======== Input ========

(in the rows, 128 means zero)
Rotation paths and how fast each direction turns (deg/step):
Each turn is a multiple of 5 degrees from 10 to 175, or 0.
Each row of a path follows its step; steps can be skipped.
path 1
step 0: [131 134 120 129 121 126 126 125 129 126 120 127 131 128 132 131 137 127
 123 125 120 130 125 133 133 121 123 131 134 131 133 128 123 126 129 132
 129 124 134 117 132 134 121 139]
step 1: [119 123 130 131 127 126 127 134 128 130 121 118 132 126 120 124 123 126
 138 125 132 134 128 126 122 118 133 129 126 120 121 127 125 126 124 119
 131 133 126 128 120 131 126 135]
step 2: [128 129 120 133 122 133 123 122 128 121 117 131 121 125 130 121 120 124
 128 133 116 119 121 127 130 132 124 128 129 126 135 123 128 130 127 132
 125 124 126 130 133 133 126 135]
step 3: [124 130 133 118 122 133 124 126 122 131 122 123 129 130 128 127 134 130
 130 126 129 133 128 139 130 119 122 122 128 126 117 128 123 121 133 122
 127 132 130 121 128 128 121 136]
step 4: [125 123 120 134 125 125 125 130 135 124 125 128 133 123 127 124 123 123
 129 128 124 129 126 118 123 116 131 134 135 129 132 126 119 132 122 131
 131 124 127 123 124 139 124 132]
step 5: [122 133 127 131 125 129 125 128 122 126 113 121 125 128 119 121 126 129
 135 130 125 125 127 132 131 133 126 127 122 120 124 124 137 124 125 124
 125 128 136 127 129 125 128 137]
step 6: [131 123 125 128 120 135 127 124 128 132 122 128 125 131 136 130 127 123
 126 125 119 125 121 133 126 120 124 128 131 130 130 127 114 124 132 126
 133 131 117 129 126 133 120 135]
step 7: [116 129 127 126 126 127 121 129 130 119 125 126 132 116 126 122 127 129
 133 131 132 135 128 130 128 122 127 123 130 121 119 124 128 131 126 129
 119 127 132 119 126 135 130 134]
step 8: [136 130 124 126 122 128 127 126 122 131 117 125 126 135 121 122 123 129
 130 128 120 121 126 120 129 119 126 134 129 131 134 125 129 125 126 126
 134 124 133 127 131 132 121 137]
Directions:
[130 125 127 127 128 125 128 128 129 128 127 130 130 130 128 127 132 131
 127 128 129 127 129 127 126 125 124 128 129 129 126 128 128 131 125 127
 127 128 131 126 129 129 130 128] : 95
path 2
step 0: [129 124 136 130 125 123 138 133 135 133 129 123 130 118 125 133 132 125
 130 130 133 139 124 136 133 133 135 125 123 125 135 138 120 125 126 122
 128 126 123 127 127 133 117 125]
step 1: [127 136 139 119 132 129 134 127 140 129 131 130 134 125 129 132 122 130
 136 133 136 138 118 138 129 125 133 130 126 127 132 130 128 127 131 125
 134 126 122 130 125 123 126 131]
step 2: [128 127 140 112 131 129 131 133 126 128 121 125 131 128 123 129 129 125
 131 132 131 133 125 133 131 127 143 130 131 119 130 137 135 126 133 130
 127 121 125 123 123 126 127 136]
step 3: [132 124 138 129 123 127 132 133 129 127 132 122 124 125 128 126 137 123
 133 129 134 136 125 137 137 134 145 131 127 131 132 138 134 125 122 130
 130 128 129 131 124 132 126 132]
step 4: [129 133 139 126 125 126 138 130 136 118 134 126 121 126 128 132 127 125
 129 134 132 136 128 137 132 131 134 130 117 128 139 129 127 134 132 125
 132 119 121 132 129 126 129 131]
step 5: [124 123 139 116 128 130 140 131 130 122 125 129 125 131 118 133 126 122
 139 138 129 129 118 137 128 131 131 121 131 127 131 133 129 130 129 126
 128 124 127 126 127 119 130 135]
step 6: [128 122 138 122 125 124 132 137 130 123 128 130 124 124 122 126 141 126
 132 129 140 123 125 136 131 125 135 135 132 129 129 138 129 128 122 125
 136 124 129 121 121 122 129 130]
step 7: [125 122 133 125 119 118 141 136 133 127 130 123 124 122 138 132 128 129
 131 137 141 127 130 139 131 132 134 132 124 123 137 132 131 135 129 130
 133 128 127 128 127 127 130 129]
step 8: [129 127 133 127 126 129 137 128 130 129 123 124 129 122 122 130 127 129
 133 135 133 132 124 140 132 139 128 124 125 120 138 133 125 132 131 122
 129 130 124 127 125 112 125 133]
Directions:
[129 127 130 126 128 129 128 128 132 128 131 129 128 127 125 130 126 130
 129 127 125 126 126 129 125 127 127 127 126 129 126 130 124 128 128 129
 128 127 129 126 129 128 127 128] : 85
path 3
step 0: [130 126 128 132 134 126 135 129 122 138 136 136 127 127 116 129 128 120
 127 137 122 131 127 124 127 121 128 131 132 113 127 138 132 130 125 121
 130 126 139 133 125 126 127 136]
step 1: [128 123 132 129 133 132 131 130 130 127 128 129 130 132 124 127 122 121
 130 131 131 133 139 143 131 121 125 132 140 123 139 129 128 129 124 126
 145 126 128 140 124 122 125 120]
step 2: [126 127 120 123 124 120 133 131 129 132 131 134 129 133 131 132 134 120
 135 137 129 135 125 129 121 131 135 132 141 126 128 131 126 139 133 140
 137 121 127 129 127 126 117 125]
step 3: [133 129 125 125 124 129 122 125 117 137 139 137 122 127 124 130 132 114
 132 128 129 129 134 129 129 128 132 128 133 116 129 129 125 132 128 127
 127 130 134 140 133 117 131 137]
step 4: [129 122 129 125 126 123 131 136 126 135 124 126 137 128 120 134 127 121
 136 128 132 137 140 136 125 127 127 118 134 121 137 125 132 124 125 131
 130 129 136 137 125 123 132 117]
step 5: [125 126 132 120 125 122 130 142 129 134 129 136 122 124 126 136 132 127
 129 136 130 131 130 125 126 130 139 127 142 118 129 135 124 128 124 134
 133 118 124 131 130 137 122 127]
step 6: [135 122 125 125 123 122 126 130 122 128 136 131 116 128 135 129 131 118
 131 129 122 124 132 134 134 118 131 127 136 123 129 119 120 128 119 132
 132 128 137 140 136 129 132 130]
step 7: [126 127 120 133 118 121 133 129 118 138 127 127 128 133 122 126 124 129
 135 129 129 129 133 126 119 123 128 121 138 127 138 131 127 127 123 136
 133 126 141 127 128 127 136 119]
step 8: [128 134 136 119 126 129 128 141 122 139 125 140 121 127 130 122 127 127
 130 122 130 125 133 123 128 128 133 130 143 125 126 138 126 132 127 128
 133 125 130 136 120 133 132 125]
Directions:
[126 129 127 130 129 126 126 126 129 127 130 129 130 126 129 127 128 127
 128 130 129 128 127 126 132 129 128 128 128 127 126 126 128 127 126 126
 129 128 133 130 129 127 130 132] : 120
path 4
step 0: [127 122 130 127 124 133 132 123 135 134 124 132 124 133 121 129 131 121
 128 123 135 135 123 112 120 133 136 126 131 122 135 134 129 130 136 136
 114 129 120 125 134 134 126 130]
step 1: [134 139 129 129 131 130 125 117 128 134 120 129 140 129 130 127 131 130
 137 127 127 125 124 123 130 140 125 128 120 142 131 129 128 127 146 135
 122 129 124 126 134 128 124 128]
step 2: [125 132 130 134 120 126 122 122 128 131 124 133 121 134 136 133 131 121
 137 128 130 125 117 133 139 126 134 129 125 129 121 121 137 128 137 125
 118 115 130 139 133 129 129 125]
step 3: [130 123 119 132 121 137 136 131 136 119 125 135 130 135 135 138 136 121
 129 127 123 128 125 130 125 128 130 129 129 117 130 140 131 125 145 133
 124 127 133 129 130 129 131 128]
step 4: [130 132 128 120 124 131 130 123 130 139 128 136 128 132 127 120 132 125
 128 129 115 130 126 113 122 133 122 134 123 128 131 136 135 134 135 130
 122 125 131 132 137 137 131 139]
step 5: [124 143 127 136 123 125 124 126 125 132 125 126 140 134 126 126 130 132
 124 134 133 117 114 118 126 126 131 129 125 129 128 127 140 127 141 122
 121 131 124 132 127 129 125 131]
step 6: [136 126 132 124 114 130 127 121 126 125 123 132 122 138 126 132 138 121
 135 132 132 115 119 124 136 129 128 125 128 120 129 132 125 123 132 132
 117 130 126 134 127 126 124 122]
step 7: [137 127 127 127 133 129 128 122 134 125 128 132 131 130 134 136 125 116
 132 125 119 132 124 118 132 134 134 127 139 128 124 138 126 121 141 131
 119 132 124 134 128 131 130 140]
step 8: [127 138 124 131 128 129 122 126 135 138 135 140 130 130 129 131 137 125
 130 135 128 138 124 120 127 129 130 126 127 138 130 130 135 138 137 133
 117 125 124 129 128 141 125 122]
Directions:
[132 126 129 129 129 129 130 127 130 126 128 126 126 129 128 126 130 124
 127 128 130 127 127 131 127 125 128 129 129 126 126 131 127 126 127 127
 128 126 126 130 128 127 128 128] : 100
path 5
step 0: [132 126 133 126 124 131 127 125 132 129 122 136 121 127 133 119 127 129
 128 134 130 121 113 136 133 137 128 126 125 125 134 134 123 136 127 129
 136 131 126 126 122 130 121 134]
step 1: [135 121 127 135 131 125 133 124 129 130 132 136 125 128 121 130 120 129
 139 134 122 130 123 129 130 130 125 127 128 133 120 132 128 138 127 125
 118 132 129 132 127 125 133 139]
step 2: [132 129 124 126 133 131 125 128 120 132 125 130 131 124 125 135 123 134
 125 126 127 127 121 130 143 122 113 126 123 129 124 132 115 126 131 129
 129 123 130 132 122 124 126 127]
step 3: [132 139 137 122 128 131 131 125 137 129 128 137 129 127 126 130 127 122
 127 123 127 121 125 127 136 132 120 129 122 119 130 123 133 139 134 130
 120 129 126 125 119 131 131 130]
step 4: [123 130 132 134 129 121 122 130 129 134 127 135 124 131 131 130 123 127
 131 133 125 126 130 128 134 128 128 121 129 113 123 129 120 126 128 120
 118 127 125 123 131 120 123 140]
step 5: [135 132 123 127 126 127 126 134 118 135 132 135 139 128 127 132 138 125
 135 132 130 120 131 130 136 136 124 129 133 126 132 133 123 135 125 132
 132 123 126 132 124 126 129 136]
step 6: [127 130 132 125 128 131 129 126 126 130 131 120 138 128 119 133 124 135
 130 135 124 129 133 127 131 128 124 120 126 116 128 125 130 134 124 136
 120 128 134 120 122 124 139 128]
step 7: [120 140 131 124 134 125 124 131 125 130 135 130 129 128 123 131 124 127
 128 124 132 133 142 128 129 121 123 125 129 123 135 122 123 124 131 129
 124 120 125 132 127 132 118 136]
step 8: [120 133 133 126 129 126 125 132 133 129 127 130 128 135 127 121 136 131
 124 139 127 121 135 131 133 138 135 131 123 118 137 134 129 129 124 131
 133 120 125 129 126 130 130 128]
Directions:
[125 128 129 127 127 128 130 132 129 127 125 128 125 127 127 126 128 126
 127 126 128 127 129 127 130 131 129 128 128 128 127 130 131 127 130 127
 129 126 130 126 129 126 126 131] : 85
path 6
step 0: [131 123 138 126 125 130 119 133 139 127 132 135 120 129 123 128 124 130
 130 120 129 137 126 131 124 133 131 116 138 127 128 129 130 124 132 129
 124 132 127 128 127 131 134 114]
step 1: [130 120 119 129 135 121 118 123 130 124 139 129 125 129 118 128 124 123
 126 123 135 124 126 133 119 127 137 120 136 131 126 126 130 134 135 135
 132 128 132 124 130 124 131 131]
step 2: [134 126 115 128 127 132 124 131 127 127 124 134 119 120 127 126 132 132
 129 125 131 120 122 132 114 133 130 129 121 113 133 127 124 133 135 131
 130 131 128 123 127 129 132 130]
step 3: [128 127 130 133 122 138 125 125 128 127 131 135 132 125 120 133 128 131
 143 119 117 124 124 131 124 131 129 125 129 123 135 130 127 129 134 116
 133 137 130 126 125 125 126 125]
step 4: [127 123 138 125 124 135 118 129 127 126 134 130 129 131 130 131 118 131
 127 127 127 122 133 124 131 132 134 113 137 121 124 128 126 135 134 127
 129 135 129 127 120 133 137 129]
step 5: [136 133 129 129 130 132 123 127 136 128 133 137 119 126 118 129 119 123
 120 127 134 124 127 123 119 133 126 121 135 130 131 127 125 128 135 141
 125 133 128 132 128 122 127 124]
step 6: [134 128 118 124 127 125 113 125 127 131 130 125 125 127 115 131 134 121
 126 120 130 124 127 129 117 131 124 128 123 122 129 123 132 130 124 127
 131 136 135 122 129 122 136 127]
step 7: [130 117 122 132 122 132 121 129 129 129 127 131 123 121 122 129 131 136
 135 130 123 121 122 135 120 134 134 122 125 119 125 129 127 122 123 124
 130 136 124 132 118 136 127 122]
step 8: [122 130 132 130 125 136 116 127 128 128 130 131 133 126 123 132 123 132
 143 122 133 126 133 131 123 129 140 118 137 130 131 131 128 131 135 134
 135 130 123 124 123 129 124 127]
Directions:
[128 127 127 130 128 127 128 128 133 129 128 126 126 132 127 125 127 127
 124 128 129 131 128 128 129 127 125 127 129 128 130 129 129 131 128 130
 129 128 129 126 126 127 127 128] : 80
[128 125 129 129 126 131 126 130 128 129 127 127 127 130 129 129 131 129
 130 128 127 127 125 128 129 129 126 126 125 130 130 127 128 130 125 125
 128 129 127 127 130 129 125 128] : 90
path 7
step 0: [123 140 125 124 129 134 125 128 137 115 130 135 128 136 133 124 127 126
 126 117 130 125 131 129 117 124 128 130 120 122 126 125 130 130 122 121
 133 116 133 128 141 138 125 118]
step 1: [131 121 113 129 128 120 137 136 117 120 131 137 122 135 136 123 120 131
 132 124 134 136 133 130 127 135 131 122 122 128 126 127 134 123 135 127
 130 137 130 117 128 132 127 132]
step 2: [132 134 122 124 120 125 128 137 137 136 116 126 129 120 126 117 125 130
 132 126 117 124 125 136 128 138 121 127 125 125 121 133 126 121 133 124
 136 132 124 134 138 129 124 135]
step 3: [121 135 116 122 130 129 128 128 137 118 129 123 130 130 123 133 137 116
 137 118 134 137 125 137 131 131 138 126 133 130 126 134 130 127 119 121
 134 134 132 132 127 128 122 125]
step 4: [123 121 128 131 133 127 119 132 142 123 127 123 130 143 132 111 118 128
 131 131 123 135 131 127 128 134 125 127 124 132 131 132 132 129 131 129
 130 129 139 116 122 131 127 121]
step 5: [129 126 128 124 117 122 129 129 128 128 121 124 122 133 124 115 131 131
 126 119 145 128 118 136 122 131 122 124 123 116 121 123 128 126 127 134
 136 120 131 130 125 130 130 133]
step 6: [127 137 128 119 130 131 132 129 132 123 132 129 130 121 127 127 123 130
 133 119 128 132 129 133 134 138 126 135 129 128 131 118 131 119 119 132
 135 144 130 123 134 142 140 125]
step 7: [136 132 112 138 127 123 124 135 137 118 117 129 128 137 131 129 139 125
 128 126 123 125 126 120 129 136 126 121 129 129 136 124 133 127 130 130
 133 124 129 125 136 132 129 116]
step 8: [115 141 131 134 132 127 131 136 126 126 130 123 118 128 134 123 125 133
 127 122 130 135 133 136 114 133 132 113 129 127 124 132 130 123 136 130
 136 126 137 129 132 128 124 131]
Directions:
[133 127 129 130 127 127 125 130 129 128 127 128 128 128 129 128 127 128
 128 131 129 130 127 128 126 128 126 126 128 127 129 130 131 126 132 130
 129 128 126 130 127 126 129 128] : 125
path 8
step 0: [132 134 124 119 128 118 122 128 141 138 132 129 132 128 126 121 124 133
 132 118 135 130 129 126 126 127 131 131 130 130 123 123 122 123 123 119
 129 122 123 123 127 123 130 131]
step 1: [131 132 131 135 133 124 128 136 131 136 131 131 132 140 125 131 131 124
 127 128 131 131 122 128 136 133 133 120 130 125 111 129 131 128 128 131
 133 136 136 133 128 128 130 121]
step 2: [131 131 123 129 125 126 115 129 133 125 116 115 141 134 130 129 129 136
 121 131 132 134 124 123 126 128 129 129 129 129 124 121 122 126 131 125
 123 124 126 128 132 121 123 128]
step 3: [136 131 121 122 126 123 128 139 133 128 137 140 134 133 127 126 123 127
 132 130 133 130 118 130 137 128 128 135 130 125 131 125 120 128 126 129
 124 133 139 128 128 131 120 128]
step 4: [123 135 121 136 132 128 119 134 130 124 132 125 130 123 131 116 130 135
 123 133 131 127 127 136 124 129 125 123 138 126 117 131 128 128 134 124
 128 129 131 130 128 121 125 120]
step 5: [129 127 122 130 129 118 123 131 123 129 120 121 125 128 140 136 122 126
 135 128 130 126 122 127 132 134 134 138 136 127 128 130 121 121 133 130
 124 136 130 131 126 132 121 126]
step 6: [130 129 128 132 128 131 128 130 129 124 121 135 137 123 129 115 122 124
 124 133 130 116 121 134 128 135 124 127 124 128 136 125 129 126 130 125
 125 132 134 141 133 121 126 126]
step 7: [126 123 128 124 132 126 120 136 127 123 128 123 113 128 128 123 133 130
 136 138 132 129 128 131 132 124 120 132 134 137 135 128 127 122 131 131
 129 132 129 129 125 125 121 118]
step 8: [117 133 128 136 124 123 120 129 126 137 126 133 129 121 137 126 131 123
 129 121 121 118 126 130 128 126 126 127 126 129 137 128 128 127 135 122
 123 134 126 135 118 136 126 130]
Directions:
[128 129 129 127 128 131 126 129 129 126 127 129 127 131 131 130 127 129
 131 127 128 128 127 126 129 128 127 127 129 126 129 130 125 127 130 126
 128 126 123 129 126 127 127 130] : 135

========

Print exactly the lines above, between the one holding "130 135 124 129" and the one holding "124 139 127", inclusive, and nothing besides.

• _Response area_
 130 135 124 129 133 127 131 128 124 120 126 116 128 125 130 134 124 136
 120 128 134 120 122 124 139 128]
step 7: [120 140 131 124 134 125 124 131 125 130 135 130 129 128 123 131 124 127
 128 124 132 133 142 128 129 121 123 125 129 123 135 122 123 124 131 129
 124 120 125 132 127 132 118 136]
step 8: [120 133 133 126 129 126 125 132 133 129 127 130 128 135 127 121 136 131
 124 139 127 121 135 131 133 138 135 131 123 118 137 134 129 129 124 131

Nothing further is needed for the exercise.